▶ **DATA RECORDS**

Each row below holds a small network's activations on one record, seen along a few directions.
After each row come some of the record's fields: B, E, P, W.
A field that a record lacks is left out.
The largest differences between rows may come from other fields.
In the rows, zero is written as 500.
Random noise pushes rows far along 17 fixed directions. That doesn't count. These rows show it; they differ only by the noise:
554, 447, 493, 442, 410, 710, 473, 322, 360, 503, 602, 532, 505, 597, 719, 590, 578, 463, 407, 448, 658, 152, 538, 559, 340, 533, 540, 485, 387, 426, 556, 535, 577, 567, 453, 707
446, 459, 486, 285, 628, 543, 705, 365, 468, 546, 370, 389, 390, 592, 496, 364, 537, 443, 760, 862, 565, 354, 495, 483, 614, 452, 555, 552, 392, 436, 444, 610, 641, 588, 638, 599
548, 555, 612, 384, 575, 555, 812, 433, 554, 544, 569, 565, 380, 544, 359, 484, 462, 420, 643, 722, 498, 455, 593, 495, 555, 652, 441, 625, 505, 468, 242, 491, 740, 460, 443, 437
383, 483, 654, 376, 575, 453, 505, 643, 283, 463, 323, 482, 732, 483, 454, 530, 660, 424, 635, 582, 519, 436, 538, 415, 368, 536, 342, 613, 562, 511, 194, 431, 478, 472, 424, 434
529, 385, 483, 440, 410, 365, 575, 540, 430, 440, 351, 416, 482, 433, 650, 502, 573, 636, 566, 508, 455, 345, 586, 580, 459, 333, 440, 395, 437, 613, 583, 579, 501, 477, 304, 463
486, 567, 349, 560, 347, 716, 451, 492, 682, 515, 500, 503, 447, 469, 622, 605, 469, 478, 385, 436, 542, 316, 591, 522, 326, 504, 481, 419, 310, 674, 554, 360, 608, 469, 481, 589
421, 548, 463, 521, 619, 397, 599, 379, 599, 478, 642, 393, 472, 402, 475, 416, 503, 557, 562, 461, 515, 478, 460, 605, 609, 425, 592, 424, 469, 503, 512, 498, 521, 403, 461, 386
546, 656, 622, 430, 672, 667, 753, 401, 758, 491, 487, 405, 449, 539, 425, 720, 354, 628, 448, 566, 494, 324, 556, 296, 457, 611, 555, 605, 217, 648, 375, 473, 541, 439, 364, 543
516, 398, 622, 567, 441, 273, 500, 636, 521, 466, 470, 476, 514, 345, 542, 602, 435, 689, 427, 239, 502, 641, 394, 434, 492, 351, 430, 384, 557, 630, 600, 594, 354, 464, 335, 401
522, 460, 593, 471, 511, 361, 356, 504, 434, 672, 491, 512, 573, 360, 646, 558, 745, 302, 702, 417, 540, 613, 336, 433, 240, 606, 617, 556, 682, 656, 569, 294, 614, 639, 614, 417
485, 589, 429, 547, 500, 424, 573, 447, 517, 436, 349, 403, 595, 483, 510, 365, 419, 672, 425, 560, 363, 447, 555, 387, 655, 370, 516, 414, 228, 567, 533, 482, 383, 325, 472, 495
375, 567, 505, 487, 677, 523, 429, 573, 453, 554, 283, 322, 839, 280, 501, 508, 706, 487, 562, 381, 455, 314, 499, 415, 345, 412, 433, 463, 340, 647, 400, 313, 383, 538, 348, 327
279, 505, 434, 479, 528, 445, 451, 581, 609, 431, 401, 441, 477, 580, 495, 419, 490, 618, 625, 645, 643, 464, 447, 479, 578, 394, 469, 605, 512, 612, 489, 512, 557, 638, 490, 653
284, 468, 488, 478, 369, 477, 587, 533, 424, 395, 404, 626, 645, 569, 544, 377, 251, 499, 388, 676, 450, 407, 507, 439, 648, 505, 498, 376, 269, 539, 414, 613, 458, 370, 535, 500
319, 535, 345, 425, 497, 612, 475, 523, 572, 402, 481, 372, 371, 525, 551, 596, 444, 450, 519, 620, 480, 515, 617, 580, 471, 468, 598, 408, 334, 525, 400, 460, 512, 376, 703, 578
709, 478, 493, 436, 474, 534, 569, 451, 495, 528, 500, 385, 226, 510, 597, 655, 532, 616, 538, 430, 459, 648, 633, 360, 430, 385, 592, 491, 458, 494, 573, 497, 471, 485, 561, 683
519, 418, 600, 416, 550, 510, 544, 486, 587, 565, 630, 499, 422, 458, 427, 611, 531, 357, 597, 523, 604, 491, 339, 537, 453, 570, 470, 543, 658, 523, 560, 617, 574, 486, 544, 425
422, 477, 459, 460, 584, 545, 473, 505, 393, 526, 508, 415, 691, 341, 555, 495, 665, 465, 579, 325, 515, 346, 557, 429, 339, 361, 501, 400, 492, 519, 485, 438, 385, 521, 350, 405
473, 286, 367, 478, 317, 766, 416, 557, 265, 645, 655, 695, 369, 514, 543, 343, 506, 395, 490, 415, 597, 612, 630, 506, 665, 295, 450, 500, 567, 342, 581, 627, 507, 778, 539, 810

305, 581, 669, 518, 559, 431, 568, 534, 552, 328, 498, 531, 421, 692, 494, 566, 318, 689, 465, 536, 710, 611, 450, 443, 519, 584, 557, 630, 528, 475, 204, 473, 557, 566, 527, 699  <B:b1 E:e2 P:p2>
649, 248, 550, 322, 419, 375, 507, 605, 236, 532, 395, 540, 474, 449, 618, 614, 616, 418, 578, 651, 168, 482, 651, 709, 560, 544, 548, 500, 496, 562, 656, 706, 483, 586, 356, 343  <B:b1 E:e2 P:p2>
476, 517, 423, 387, 622, 492, 500, 329, 477, 631, 319, 327, 582, 438, 574, 341, 710, 368, 739, 654, 641, 287, 353, 541, 429, 422, 495, 458, 427, 455, 508, 450, 609, 548, 716, 471  <B:b2 E:e2 P:p4>
672, 576, 521, 663, 481, 411, 436, 442, 481, 549, 670, 607, 518, 484, 413, 422, 584, 564, 406, 342, 395, 594, 540, 623, 635, 595, 464, 658, 627, 462, 517, 408, 556, 532, 345, 433  <B:b2 E:e1 P:p4>
607, 367, 479, 457, 453, 553, 521, 245, 255, 505, 710, 485, 474, 468, 718, 468, 641, 403, 442, 410, 472, 331, 575, 777, 507, 466, 695, 367, 432, 363, 668, 575, 498, 379, 491, 529  <B:b1 E:e1 P:p3 W:w2>
647, 431, 578, 416, 453, 585, 637, 525, 403, 722, 357, 491, 317, 363, 519, 391, 692, 381, 726, 516, 608, 677, 594, 514, 425, 380, 345, 546, 565, 474, 296, 335, 723, 561, 611, 614  <B:b1 E:e1 P:p3 W:w2>
458, 553, 396, 648, 526, 542, 425, 409, 721, 590, 783, 663, 508, 500, 364, 361, 461, 477, 458, 540, 430, 472, 453, 701, 791, 639, 590, 725, 539, 660, 685, 487, 662, 642, 364, 471  <B:b2 E:e2 P:p2>
479, 549, 321, 549, 488, 487, 507, 608, 765, 525, 542, 490, 325, 409, 457, 573, 443, 468, 570, 462, 484, 510, 521, 622, 382, 557, 457, 351, 622, 514, 536, 440, 649, 708, 463, 269  <B:b1 E:e2 P:p2>
596, 509, 299, 568, 647, 593, 328, 605, 647, 640, 547, 313, 381, 299, 302, 588, 635, 435, 523, 346, 347, 681, 474, 617, 569, 424, 439, 456, 574, 473, 719, 480, 418, 674, 542, 323  <B:b2 E:e1 P:p3 W:w2>
549, 414, 717, 408, 378, 445, 626, 434, 259, 384, 482, 676, 635, 706, 591, 530, 364, 563, 385, 611, 575, 303, 460, 336, 483, 602, 434, 524, 457, 413, 422, 712, 454, 385, 409, 617  <B:b2 E:e1 P:p3 W:w2>
696, 587, 553, 498, 535, 533, 245, 503, 380, 465, 356, 377, 677, 636, 465, 574, 718, 569, 373, 560, 473, 286, 479, 525, 444, 571, 292, 704, 493, 396, 554, 482, 363, 413, 448, 599  <B:b2 E:e2 P:p3 W:w1>
641, 475, 611, 485, 510, 610, 656, 433, 510, 641, 530, 502, 494, 315, 538, 563, 616, 482, 596, 178, 606, 525, 597, 276, 238, 351, 500, 488, 575, 603, 398, 375, 491, 449, 372, 531  <B:b1 E:e1 P:p2>
410, 482, 408, 478, 468, 585, 390, 566, 465, 501, 481, 547, 585, 527, 482, 452, 519, 477, 507, 586, 422, 464, 614, 509, 590, 458, 491, 599, 431, 571, 493, 509, 461, 533, 461, 598  <B:b2 E:e1 P:p4>
468, 575, 476, 492, 575, 439, 887, 330, 701, 443, 566, 509, 467, 497, 279, 234, 273, 521, 575, 638, 541, 354, 464, 493, 698, 428, 419, 358, 494, 384, 387, 680, 544, 245, 466, 274  <B:b2 E:e2 P:p2>
660, 497, 648, 439, 687, 430, 529, 347, 520, 754, 312, 313, 470, 362, 575, 418, 769, 503, 677, 570, 541, 427, 345, 673, 555, 505, 533, 648, 384, 588, 546, 375, 698, 726, 512, 507  <B:b1 E:e2 P:p4>
582, 535, 459, 470, 404, 402, 419, 628, 423, 337, 423, 513, 473, 587, 637, 786, 497, 499, 429, 530, 259, 474, 673, 551, 236, 727, 563, 430, 513, 504, 472, 437, 484, 506, 452, 331  <B:b2 E:e1 P:p2>
789, 505, 586, 592, 407, 485, 338, 582, 529, 584, 383, 435, 417, 466, 509, 611, 692, 590, 393, 406, 505, 548, 465, 654, 483, 499, 259, 652, 540, 576, 598, 409, 573, 498, 429, 597  <B:b1 E:e1 P:p3 W:w1>
553, 350, 614, 439, 315, 673, 490, 471, 346, 641, 474, 720, 665, 475, 652, 481, 493, 347, 410, 463, 512, 282, 528, 468, 425, 543, 480, 526, 389, 602, 538, 571, 530, 561, 393, 605  <B:b2 E:e1 P:p4>
463, 553, 367, 579, 338, 693, 577, 480, 583, 579, 534, 624, 524, 426, 502, 304, 442, 479, 438, 445, 604, 381, 629, 529, 535, 358, 332, 408, 380, 531, 391, 403, 615, 417, 425, 575  <B:b1 E:e2 P:p2>
659, 477, 434, 470, 408, 491, 564, 417, 450, 362, 498, 383, 395, 597, 527, 439, 651, 702, 570, 497, 613, 349, 673, 501, 479, 206, 338, 560, 600, 459, 531, 586, 456, 229, 353, 734  <B:b1 E:e1 P:p2>
504, 305, 548, 337, 425, 756, 440, 484, 371, 581, 560, 614, 567, 566, 566, 545, 572, 377, 560, 526, 592, 378, 568, 333, 439, 401, 535, 667, 531, 575, 613, 671, 395, 522, 472, 799  <B:b1 E:e1 P:p4>
493, 562, 484, 431, 577, 619, 479, 491, 434, 509, 451, 493, 530, 630, 332, 426, 540, 413, 549, 676, 465, 557, 563, 386, 602, 529, 457, 667, 506, 381, 362, 512, 447, 438, 662, 610  <B:b2 E:e1 P:p4>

▶ **TASK INSTRUCTIONS**
All lines from the top of the data through the line containing "588, 638, 599" need to be retyped exactly, and nothing more.

▶ **SOLUTION**
Each row below holds a small network's activations on one record, seen along a few directions.
After each row come some of the record's fields: B, E, P, W.
A field that a record lacks is left out.
The largest differences between rows may come from other fields.
In the rows, zero is written as 500.
Random noise pushes rows far along 17 fixed directions. That doesn't count. These rows show it; they differ only by the noise:
554, 447, 493, 442, 410, 710, 473, 322, 360, 503, 602, 532, 505, 597, 719, 590, 578, 463, 407, 448, 658, 152, 538, 559, 340, 533, 540, 485, 387, 426, 556, 535, 577, 567, 453, 707
446, 459, 486, 285, 628, 543, 705, 365, 468, 546, 370, 389, 390, 592, 496, 364, 537, 443, 760, 862, 565, 354, 495, 483, 614, 452, 555, 552, 392, 436, 444, 610, 641, 588, 638, 599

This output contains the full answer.